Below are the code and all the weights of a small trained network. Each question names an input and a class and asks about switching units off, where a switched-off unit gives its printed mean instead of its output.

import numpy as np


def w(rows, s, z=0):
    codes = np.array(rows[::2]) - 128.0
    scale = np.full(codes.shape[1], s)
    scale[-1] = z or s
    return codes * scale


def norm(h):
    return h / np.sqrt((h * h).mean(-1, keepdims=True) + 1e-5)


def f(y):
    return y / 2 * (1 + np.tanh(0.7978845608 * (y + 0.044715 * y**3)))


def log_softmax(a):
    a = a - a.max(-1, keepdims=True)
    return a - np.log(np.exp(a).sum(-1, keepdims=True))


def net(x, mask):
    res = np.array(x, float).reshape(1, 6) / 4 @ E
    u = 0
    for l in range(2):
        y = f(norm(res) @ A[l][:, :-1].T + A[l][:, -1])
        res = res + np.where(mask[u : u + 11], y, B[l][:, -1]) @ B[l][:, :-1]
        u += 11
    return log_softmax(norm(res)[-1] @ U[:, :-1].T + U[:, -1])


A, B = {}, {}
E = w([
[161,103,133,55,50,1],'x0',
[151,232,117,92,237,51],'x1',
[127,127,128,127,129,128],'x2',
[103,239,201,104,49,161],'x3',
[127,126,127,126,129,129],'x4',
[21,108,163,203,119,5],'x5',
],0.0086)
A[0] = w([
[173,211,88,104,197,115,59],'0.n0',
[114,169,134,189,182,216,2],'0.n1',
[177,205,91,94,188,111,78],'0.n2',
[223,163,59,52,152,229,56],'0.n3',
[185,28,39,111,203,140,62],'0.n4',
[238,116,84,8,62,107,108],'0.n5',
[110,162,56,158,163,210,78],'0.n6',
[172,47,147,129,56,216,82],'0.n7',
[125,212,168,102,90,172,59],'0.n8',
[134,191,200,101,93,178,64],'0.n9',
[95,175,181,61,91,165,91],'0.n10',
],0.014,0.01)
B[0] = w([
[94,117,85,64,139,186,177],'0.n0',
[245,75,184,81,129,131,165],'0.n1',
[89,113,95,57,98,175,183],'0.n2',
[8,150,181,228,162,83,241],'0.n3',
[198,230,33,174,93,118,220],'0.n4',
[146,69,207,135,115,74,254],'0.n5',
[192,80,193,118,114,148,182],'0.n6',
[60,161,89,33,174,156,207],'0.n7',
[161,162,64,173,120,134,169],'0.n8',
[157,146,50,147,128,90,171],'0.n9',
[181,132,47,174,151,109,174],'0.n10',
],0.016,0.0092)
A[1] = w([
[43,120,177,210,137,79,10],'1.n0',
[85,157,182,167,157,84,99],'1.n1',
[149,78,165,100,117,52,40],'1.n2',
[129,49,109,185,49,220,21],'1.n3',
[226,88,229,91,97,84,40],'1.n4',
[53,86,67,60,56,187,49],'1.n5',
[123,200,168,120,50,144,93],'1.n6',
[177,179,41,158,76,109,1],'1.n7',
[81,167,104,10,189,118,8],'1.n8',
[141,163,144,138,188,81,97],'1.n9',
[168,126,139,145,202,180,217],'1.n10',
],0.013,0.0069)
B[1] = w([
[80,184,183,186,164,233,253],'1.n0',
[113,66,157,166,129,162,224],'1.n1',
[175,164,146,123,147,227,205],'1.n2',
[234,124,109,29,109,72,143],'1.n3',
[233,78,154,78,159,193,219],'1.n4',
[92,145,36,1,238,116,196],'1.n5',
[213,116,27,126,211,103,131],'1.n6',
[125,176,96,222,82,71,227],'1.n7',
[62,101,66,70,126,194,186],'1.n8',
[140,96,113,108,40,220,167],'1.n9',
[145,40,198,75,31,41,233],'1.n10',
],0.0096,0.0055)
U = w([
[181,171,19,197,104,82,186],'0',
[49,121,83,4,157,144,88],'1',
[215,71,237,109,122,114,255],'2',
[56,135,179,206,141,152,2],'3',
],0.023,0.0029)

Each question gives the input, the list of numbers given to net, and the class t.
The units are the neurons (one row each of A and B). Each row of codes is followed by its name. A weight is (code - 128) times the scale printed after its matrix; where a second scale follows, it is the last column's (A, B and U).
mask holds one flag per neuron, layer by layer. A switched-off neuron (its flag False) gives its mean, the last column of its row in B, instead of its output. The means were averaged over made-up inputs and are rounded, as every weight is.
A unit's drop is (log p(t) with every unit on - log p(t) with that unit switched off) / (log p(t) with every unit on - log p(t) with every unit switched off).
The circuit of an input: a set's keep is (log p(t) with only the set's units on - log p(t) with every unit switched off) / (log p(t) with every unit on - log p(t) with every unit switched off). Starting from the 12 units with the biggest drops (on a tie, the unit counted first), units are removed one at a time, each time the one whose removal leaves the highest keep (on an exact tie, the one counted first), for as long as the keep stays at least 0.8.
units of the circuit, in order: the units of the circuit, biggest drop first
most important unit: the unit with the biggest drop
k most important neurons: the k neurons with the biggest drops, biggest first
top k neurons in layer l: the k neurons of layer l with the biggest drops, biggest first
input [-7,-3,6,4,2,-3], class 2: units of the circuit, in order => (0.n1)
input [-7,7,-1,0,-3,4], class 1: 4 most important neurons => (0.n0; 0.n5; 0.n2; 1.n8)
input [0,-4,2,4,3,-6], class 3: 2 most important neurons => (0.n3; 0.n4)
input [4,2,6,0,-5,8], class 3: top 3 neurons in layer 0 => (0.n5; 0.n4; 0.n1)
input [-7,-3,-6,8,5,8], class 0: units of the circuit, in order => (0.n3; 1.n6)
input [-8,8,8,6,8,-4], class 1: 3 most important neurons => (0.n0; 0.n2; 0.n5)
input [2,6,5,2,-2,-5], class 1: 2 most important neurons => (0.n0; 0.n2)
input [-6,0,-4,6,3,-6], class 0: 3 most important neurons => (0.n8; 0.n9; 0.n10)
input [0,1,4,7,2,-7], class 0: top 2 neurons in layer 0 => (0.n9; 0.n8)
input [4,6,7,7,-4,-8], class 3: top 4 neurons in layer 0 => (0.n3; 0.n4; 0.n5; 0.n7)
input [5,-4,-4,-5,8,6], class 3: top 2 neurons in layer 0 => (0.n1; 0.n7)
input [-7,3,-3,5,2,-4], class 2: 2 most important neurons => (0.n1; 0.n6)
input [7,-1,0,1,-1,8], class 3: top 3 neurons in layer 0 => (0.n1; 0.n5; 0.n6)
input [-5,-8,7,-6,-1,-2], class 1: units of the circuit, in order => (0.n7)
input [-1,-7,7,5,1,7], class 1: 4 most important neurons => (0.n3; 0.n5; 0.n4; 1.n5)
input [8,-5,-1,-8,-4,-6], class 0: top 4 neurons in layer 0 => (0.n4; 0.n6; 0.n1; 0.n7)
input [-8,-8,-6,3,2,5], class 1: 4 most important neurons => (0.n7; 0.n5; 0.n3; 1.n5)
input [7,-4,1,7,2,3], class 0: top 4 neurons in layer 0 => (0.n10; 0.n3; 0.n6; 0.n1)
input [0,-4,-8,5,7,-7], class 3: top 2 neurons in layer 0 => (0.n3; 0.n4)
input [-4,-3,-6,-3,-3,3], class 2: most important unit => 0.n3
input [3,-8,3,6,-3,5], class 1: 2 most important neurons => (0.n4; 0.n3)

Instructions for the task: Return all lines in the data that include the word "most".

Solution:
most important unit: the unit with the biggest drop
k most important neurons: the k neurons with the biggest drops, biggest first
input [-7,7,-1,0,-3,4], class 1: 4 most important neurons => (0.n0; 0.n5; 0.n2; 1.n8)
input [0,-4,2,4,3,-6], class 3: 2 most important neurons => (0.n3; 0.n4)
input [-8,8,8,6,8,-4], class 1: 3 most important neurons => (0.n0; 0.n2; 0.n5)
input [2,6,5,2,-2,-5], class 1: 2 most important neurons => (0.n0; 0.n2)
input [-6,0,-4,6,3,-6], class 0: 3 most important neurons => (0.n8; 0.n9; 0.n10)
input [-7,3,-3,5,2,-4], class 2: 2 most important neurons => (0.n1; 0.n6)
input [-1,-7,7,5,1,7], class 1: 4 most important neurons => (0.n3; 0.n5; 0.n4; 1.n5)
input [-8,-8,-6,3,2,5], class 1: 4 most important neurons => (0.n7; 0.n5; 0.n3; 1.n5)
input [-4,-3,-6,-3,-3,3], class 2: most important unit => 0.n3
input [3,-8,3,6,-3,5], class 1: 2 most important neurons => (0.n4; 0.n3)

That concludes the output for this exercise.